- What the task requires -
Could you please output all of the records exactly?

── Exercise data ──

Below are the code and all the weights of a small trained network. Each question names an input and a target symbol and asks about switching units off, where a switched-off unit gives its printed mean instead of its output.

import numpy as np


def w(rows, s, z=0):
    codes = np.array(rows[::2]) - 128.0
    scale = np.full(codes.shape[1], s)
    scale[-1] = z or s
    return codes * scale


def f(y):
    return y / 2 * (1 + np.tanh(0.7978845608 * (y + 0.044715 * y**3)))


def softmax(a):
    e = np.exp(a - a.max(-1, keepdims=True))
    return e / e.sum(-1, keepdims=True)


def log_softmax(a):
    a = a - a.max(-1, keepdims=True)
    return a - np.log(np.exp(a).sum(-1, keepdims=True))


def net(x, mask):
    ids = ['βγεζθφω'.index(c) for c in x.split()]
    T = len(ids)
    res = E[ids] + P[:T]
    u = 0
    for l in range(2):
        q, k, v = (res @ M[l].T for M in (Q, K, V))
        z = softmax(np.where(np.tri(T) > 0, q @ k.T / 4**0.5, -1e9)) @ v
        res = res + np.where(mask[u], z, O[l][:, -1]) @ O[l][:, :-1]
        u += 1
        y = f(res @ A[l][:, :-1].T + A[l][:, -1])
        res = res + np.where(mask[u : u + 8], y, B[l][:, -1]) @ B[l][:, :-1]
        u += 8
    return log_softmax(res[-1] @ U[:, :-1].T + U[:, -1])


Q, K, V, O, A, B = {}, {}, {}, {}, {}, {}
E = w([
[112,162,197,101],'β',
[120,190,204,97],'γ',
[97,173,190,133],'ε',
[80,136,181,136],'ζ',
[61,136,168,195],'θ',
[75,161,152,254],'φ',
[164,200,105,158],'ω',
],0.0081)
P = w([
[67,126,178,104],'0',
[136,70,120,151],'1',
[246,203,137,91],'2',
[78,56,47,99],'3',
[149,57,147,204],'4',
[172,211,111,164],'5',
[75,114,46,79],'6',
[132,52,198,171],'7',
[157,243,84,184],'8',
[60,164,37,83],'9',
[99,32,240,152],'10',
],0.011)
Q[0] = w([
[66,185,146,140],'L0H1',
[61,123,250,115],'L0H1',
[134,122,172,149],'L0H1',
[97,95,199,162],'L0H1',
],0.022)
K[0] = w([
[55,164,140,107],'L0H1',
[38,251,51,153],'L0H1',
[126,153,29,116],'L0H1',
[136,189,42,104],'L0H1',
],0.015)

───

- Answer box -
Below are the code and all the weights of a small trained network. Each question names an input and a target symbol and asks about switching units off, where a switched-off unit gives its printed mean instead of its output.

import numpy as np


def w(rows, s, z=0):
    codes = np.array(rows[::2]) - 128.0
    scale = np.full(codes.shape[1], s)
    scale[-1] = z or s
    return codes * scale


def f(y):
    return y / 2 * (1 + np.tanh(0.7978845608 * (y + 0.044715 * y**3)))


def softmax(a):
    e = np.exp(a - a.max(-1, keepdims=True))
    return e / e.sum(-1, keepdims=True)


def log_softmax(a):
    a = a - a.max(-1, keepdims=True)
    return a - np.log(np.exp(a).sum(-1, keepdims=True))


def net(x, mask):
    ids = ['βγεζθφω'.index(c) for c in x.split()]
    T = len(ids)
    res = E[ids] + P[:T]
    u = 0
    for l in range(2):
        q, k, v = (res @ M[l].T for M in (Q, K, V))
        z = softmax(np.where(np.tri(T) > 0, q @ k.T / 4**0.5, -1e9)) @ v
        res = res + np.where(mask[u], z, O[l][:, -1]) @ O[l][:, :-1]
        u += 1
        y = f(res @ A[l][:, :-1].T + A[l][:, -1])
        res = res + np.where(mask[u : u + 8], y, B[l][:, -1]) @ B[l][:, :-1]
        u += 8
    return log_softmax(res[-1] @ U[:, :-1].T + U[:, -1])


Q, K, V, O, A, B = {}, {}, {}, {}, {}, {}
E = w([
[112,162,197,101],'β',
[120,190,204,97],'γ',
[97,173,190,133],'ε',
[80,136,181,136],'ζ',
[61,136,168,195],'θ',
[75,161,152,254],'φ',
[164,200,105,158],'ω',
],0.0081)
P = w([
[67,126,178,104],'0',
[136,70,120,151],'1',
[246,203,137,91],'2',
[78,56,47,99],'3',
[149,57,147,204],'4',
[172,211,111,164],'5',
[75,114,46,79],'6',
[132,52,198,171],'7',
[157,243,84,184],'8',
[60,164,37,83],'9',
[99,32,240,152],'10',
],0.011)
Q[0] = w([
[66,185,146,140],'L0H1',
[61,123,250,115],'L0H1',
[134,122,172,149],'L0H1',
[97,95,199,162],'L0H1',
],0.022)
K[0] = w([
[55,164,140,107],'L0H1',
[38,251,51,153],'L0H1',
[126,153,29,116],'L0H1',
[136,189,42,104],'L0H1',
],0.015)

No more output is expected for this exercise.